- **WHAT TO PRODUCE**: An exact copy of the listing is what is needed here; write it out in full.

- **SOURCE INFORMATION**:
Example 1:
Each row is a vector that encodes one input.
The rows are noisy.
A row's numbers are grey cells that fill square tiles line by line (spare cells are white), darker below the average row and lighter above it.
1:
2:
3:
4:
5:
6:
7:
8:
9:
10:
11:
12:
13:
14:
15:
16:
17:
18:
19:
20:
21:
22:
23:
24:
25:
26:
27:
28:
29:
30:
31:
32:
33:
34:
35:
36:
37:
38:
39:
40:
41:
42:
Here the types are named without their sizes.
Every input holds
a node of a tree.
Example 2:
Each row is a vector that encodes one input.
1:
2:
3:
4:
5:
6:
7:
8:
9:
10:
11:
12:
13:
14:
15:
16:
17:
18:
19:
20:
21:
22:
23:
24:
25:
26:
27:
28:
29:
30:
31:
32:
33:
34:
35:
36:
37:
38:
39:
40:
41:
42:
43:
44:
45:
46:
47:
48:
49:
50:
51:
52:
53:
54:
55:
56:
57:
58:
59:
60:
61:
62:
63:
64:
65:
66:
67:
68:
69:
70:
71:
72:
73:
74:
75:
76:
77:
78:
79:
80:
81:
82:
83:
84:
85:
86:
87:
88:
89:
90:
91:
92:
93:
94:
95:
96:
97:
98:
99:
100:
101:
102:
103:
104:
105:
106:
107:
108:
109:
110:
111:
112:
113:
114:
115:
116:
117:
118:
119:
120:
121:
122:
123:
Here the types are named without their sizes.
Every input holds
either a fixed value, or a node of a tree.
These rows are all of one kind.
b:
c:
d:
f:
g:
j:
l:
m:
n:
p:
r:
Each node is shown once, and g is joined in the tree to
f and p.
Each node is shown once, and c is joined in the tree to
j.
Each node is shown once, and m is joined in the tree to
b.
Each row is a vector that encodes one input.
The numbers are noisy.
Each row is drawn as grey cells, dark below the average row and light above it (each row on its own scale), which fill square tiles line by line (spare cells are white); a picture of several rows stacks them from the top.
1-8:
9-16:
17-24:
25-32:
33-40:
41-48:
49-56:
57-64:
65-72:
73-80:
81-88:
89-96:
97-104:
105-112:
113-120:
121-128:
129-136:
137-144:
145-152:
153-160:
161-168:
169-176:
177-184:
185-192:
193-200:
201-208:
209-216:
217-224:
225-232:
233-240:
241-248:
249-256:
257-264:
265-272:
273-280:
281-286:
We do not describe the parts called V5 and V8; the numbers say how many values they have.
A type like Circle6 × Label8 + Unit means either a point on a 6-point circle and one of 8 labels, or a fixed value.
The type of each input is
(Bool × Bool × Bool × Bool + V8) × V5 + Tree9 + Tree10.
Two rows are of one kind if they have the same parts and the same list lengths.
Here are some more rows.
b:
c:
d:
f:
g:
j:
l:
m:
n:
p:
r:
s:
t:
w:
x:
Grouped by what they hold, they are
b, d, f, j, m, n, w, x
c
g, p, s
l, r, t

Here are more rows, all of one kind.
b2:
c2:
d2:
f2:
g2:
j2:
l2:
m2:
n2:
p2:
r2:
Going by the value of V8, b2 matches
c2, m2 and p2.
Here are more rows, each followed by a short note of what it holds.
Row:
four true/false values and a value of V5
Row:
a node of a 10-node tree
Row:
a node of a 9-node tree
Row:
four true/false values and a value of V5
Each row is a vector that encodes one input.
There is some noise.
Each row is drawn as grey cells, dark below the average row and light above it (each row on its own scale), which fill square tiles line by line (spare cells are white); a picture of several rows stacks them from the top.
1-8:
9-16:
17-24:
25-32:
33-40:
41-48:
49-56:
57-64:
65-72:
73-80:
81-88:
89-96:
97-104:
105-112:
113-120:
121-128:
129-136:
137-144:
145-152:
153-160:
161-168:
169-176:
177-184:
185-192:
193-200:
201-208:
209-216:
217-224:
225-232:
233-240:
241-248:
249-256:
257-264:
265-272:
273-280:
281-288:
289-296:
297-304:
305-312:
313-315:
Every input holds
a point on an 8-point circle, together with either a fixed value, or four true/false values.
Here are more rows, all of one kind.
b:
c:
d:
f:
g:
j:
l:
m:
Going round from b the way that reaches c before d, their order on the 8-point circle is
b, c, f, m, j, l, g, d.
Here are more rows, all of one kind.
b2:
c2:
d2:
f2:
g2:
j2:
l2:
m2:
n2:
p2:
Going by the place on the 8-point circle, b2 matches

- **TASK RESULT**:
Example 1:
Each row is a vector that encodes one input.
The rows are noisy.
A row's numbers are grey cells that fill square tiles line by line (spare cells are white), darker below the average row and lighter above it.
1:
2:
3:
4:
5:
6:
7:
8:
9:
10:
11:
12:
13:
14:
15:
16:
17:
18:
19:
20:
21:
22:
23:
24:
25:
26:
27:
28:
29:
30:
31:
32:
33:
34:
35:
36:
37:
38:
39:
40:
41:
42:
Here the types are named without their sizes.
Every input holds
a node of a tree.
Example 2:
Each row is a vector that encodes one input.
1:
2:
3:
4:
5:
6:
7:
8:
9:
10:
11:
12:
13:
14:
15:
16:
17:
18:
19:
20:
21:
22:
23:
24:
25:
26:
27:
28:
29:
30:
31:
32:
33:
34:
35:
36:
37:
38:
39:
40:
41:
42:
43:
44:
45:
46:
47:
48:
49:
50:
51:
52:
53:
54:
55:
56:
57:
58:
59:
60:
61:
62:
63:
64:
65:
66:
67:
68:
69:
70:
71:
72:
73:
74:
75:
76:
77:
78:
79:
80:
81:
82:
83:
84:
85:
86:
87:
88:
89:
90:
91:
92:
93:
94:
95:
96:
97:
98:
99:
100:
101:
102:
103:
104:
105:
106:
107:
108:
109:
110:
111:
112:
113:
114:
115:
116:
117:
118:
119:
120:
121:
122:
123:
Here the types are named without their sizes.
Every input holds
either a fixed value, or a node of a tree.
These rows are all of one kind.
b:
c:
d:
f:
g:
j:
l:
m:
n:
p:
r:
Each node is shown once, and g is joined in the tree to
f and p.
Each node is shown once, and c is joined in the tree to
j.
Each node is shown once, and m is joined in the tree to
b.
Each row is a vector that encodes one input.
The numbers are noisy.
Each row is drawn as grey cells, dark below the average row and light above it (each row on its own scale), which fill square tiles line by line (spare cells are white); a picture of several rows stacks them from the top.
1-8:
9-16:
17-24:
25-32:
33-40:
41-48:
49-56:
57-64:
65-72:
73-80:
81-88:
89-96:
97-104:
105-112:
113-120:
121-128:
129-136:
137-144:
145-152:
153-160:
161-168:
169-176:
177-184:
185-192:
193-200:
201-208:
209-216:
217-224:
225-232:
233-240:
241-248:
249-256:
257-264:
265-272:
273-280:
281-286:
We do not describe the parts called V5 and V8; the numbers say how many values they have.
A type like Circle6 × Label8 + Unit means either a point on a 6-point circle and one of 8 labels, or a fixed value.
The type of each input is
(Bool × Bool × Bool × Bool + V8) × V5 + Tree9 + Tree10.
Two rows are of one kind if they have the same parts and the same list lengths.
Here are some more rows.
b:
c:
d:
f:
g:
j:
l:
m:
n:
p:
r:
s:
t:
w:
x:
Grouped by what they hold, they are
b, d, f, j, m, n, w, x
c
g, p, s
l, r, t

Here are more rows, all of one kind.
b2:
c2:
d2:
f2:
g2:
j2:
l2:
m2:
n2:
p2:
r2:
Going by the value of V8, b2 matches
c2, m2 and p2.
Here are more rows, each followed by a short note of what it holds.
Row:
four true/false values and a value of V5
Row:
a node of a 10-node tree
Row:
a node of a 9-node tree
Row:
four true/false values and a value of V5
Each row is a vector that encodes one input.
There is some noise.
Each row is drawn as grey cells, dark below the average row and light above it (each row on its own scale), which fill square tiles line by line (spare cells are white); a picture of several rows stacks them from the top.
1-8:
9-16:
17-24:
25-32:
33-40:
41-48:
49-56:
57-64:
65-72:
73-80:
81-88:
89-96:
97-104:
105-112:
113-120:
121-128:
129-136:
137-144:
145-152:
153-160:
161-168:
169-176:
177-184:
185-192:
193-200:
201-208:
209-216:
217-224:
225-232:
233-240:
241-248:
249-256:
257-264:
265-272:
273-280:
281-288:
289-296:
297-304:
305-312:
313-315:
Every input holds
a point on an 8-point circle, together with either a fixed value, or four true/false values.
Here are more rows, all of one kind.
b:
c:
d:
f:
g:
j:
l:
m:
Going round from b the way that reaches c before d, their order on the 8-point circle is
b, c, f, m, j, l, g, d.
Here are more rows, all of one kind.
b2:
c2:
d2:
f2:
g2:
j2:
l2:
m2:
n2:
p2:
Going by the place on the 8-point circle, b2 matches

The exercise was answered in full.